*INSTRUCTIONS FOR THE TASK*:
Give back, word for word, the lines in the listing below from the one holding "In the rows, 128 means zero." down to the one holding "121 121 132", both ends included.

*DATA TO EXAMINE*:
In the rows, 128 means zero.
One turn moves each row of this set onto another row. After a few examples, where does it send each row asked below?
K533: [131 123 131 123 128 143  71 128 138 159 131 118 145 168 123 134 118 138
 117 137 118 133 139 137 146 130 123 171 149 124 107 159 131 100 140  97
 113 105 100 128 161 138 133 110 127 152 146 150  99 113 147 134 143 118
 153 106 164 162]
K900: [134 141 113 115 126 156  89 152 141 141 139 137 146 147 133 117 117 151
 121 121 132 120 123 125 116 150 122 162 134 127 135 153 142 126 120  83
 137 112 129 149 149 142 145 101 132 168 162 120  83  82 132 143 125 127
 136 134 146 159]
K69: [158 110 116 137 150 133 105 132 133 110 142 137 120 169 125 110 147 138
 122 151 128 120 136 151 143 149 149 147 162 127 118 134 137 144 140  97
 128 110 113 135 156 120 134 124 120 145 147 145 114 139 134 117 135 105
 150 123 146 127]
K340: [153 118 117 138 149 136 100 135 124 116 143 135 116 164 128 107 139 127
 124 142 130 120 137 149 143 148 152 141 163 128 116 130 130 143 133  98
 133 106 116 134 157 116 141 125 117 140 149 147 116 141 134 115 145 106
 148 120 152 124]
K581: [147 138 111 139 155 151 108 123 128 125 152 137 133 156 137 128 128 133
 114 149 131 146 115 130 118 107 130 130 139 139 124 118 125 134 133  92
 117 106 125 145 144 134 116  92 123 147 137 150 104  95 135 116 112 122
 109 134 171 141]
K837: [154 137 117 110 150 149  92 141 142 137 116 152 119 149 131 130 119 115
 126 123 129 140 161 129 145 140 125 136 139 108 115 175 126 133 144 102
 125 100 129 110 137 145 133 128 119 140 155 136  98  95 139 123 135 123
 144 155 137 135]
...
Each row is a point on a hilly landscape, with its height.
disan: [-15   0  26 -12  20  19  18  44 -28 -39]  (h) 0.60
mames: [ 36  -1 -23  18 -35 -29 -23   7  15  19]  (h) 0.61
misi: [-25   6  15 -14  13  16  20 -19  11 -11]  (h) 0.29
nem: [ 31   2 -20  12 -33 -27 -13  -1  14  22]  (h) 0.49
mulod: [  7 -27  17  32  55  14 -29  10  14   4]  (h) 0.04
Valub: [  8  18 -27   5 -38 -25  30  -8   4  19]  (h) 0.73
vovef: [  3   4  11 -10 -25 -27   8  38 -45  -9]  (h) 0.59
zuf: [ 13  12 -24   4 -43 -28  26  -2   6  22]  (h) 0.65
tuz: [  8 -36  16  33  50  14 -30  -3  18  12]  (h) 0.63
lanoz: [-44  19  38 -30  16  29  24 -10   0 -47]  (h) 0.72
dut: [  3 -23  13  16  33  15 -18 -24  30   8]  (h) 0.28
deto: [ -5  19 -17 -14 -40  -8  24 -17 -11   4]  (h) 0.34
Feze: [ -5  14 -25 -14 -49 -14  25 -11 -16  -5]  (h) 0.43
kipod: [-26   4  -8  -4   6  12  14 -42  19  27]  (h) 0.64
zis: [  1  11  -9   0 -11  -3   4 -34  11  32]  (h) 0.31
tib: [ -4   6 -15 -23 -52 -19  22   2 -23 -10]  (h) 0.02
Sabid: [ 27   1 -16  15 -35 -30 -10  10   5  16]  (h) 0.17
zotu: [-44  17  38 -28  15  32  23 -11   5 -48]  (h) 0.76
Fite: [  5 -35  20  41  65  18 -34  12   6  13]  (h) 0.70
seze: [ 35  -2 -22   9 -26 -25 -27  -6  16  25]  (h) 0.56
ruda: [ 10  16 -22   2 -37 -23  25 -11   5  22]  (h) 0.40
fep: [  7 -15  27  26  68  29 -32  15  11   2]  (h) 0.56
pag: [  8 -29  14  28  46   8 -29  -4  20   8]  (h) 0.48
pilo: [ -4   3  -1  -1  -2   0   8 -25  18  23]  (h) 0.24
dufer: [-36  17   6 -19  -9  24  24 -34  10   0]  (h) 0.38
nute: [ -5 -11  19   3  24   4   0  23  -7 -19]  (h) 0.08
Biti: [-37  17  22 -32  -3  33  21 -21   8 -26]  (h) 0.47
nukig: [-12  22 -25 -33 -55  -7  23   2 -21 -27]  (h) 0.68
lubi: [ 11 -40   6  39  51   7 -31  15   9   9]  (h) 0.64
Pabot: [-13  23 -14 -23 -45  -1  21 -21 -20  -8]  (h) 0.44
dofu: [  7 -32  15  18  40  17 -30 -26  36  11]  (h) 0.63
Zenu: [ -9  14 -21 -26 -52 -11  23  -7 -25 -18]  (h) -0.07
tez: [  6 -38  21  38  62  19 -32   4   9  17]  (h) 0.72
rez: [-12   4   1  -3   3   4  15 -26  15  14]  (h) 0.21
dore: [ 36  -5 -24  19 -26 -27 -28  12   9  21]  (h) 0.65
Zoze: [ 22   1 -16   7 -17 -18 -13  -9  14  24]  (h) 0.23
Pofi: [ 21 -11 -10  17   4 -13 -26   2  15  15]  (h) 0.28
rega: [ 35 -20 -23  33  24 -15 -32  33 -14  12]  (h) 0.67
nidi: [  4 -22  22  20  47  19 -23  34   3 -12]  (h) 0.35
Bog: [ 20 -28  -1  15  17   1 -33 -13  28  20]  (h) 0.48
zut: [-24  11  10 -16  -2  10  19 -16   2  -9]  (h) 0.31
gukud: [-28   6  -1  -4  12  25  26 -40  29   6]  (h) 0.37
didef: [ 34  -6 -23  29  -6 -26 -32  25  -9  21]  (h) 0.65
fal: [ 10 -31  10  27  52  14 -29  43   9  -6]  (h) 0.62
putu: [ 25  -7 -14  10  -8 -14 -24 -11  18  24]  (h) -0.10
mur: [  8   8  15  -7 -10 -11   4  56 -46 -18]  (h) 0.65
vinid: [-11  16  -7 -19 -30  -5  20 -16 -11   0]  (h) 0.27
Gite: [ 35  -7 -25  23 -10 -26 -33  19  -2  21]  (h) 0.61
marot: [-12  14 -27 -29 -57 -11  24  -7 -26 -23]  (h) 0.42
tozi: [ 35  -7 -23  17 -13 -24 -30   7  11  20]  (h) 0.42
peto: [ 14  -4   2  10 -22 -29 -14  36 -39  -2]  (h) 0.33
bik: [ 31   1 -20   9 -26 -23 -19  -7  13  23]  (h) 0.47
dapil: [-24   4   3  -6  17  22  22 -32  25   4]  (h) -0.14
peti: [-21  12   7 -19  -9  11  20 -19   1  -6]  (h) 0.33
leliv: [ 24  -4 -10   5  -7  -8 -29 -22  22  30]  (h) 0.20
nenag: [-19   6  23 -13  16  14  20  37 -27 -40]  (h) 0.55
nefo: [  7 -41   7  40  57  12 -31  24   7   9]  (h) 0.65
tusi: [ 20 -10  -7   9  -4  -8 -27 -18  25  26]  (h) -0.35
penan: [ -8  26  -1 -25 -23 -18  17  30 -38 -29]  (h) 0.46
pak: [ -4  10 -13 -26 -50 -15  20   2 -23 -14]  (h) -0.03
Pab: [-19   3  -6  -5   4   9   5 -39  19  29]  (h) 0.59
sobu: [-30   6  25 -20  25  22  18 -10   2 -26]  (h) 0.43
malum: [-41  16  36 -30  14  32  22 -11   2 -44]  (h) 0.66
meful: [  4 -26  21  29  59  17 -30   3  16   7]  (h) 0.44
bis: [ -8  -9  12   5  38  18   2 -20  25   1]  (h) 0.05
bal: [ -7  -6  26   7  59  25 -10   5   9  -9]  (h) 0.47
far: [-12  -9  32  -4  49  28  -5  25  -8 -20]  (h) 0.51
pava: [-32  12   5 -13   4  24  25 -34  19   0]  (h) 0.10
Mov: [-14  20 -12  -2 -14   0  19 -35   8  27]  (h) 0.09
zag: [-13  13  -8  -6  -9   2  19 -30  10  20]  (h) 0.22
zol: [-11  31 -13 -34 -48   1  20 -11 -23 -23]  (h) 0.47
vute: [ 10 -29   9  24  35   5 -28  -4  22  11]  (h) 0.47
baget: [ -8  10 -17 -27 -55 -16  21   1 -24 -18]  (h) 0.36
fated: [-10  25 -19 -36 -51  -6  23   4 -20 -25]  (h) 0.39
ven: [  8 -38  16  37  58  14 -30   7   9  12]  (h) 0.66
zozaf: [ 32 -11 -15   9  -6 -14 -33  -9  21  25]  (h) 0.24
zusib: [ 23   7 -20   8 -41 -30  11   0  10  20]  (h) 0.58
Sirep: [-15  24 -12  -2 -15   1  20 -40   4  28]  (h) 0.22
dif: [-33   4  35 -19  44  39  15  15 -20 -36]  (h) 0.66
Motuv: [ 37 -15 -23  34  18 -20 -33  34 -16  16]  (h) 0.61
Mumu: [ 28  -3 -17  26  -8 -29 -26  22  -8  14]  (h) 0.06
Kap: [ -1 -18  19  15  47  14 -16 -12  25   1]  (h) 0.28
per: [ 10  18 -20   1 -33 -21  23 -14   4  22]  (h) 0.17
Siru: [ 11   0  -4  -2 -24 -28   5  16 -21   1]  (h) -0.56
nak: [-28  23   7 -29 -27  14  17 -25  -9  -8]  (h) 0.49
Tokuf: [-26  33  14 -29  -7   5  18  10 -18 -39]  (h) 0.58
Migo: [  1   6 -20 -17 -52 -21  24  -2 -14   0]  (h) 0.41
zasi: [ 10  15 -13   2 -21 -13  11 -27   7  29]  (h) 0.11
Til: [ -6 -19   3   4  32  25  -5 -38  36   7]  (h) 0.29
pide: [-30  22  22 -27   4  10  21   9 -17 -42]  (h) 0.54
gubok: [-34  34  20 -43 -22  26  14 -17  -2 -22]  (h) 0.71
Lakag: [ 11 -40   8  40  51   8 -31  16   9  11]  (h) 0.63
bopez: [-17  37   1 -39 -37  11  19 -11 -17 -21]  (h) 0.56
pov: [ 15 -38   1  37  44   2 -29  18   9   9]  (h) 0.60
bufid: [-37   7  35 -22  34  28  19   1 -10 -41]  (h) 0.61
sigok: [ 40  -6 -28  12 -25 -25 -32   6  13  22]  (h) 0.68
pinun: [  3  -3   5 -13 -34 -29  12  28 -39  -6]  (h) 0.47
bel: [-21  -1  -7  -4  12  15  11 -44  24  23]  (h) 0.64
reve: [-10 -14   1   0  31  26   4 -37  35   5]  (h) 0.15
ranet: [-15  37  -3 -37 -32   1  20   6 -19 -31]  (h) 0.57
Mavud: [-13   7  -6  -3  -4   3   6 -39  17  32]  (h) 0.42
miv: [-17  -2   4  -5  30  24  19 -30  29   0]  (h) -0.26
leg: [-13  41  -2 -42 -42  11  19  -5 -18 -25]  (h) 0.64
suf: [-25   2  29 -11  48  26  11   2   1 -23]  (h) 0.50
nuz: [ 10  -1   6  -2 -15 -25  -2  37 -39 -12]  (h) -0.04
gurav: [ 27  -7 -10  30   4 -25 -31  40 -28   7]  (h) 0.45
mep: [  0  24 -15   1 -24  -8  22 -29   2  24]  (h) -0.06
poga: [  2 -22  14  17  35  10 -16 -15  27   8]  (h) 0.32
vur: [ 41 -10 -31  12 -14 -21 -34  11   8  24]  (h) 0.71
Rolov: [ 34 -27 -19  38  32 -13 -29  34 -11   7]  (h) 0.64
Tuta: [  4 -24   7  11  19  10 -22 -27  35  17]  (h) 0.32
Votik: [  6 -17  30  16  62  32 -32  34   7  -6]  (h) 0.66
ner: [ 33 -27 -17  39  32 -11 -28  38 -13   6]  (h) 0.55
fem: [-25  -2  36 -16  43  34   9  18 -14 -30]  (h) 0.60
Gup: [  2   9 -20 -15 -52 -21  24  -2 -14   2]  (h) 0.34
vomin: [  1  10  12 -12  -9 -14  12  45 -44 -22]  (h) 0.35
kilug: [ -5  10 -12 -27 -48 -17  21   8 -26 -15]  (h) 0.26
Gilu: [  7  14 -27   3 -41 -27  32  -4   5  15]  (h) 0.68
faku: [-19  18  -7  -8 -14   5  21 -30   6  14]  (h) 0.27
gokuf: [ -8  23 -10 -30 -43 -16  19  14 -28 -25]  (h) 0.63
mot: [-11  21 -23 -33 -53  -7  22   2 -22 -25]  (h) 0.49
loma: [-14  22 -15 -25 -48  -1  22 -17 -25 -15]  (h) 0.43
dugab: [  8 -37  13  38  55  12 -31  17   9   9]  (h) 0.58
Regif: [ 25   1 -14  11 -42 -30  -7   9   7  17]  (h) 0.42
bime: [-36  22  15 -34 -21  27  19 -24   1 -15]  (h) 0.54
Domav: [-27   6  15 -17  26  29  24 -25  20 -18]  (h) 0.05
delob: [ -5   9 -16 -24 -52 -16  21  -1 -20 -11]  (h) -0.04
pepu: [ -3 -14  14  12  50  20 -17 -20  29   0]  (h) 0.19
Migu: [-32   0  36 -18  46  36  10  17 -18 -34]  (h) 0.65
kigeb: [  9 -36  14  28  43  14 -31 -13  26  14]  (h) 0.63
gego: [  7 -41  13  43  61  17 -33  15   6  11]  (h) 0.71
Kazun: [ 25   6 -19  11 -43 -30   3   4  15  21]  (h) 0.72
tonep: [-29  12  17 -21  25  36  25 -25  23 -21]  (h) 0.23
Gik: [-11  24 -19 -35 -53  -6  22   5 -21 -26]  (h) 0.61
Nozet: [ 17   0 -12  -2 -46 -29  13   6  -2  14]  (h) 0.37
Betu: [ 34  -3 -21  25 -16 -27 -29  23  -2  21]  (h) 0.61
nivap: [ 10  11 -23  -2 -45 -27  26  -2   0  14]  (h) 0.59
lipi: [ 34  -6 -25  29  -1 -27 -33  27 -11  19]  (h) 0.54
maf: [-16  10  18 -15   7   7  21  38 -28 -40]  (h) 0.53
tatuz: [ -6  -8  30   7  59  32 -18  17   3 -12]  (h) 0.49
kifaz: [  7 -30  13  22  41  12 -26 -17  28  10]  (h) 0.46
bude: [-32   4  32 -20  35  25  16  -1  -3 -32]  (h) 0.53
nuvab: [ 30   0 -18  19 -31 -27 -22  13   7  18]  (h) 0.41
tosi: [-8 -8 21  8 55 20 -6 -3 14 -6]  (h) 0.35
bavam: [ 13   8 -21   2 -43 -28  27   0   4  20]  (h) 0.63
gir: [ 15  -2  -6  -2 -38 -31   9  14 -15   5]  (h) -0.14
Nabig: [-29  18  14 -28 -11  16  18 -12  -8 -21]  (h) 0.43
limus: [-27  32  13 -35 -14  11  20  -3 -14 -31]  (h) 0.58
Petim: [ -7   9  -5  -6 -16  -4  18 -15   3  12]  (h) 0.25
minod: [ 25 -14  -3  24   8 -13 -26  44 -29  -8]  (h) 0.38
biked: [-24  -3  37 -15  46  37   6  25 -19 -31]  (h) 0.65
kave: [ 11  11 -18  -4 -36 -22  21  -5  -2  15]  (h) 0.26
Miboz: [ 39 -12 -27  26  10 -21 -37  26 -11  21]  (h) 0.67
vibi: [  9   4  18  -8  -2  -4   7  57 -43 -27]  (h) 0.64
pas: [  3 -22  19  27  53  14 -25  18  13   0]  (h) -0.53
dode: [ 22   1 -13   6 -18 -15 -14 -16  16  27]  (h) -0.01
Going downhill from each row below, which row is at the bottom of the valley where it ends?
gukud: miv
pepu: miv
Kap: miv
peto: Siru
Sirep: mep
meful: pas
...
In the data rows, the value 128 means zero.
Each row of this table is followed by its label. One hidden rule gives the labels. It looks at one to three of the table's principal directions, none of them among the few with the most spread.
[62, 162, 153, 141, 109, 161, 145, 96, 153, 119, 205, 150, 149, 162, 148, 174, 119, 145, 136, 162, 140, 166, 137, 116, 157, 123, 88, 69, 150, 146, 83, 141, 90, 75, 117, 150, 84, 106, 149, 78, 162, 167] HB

*EXERCISE RESULT*:
In the rows, 128 means zero.
One turn moves each row of this set onto another row. After a few examples, where does it send each row asked below?
K533: [131 123 131 123 128 143  71 128 138 159 131 118 145 168 123 134 118 138
 117 137 118 133 139 137 146 130 123 171 149 124 107 159 131 100 140  97
 113 105 100 128 161 138 133 110 127 152 146 150  99 113 147 134 143 118
 153 106 164 162]
K900: [134 141 113 115 126 156  89 152 141 141 139 137 146 147 133 117 117 151
 121 121 132 120 123 125 116 150 122 162 134 127 135 153 142 126 120  83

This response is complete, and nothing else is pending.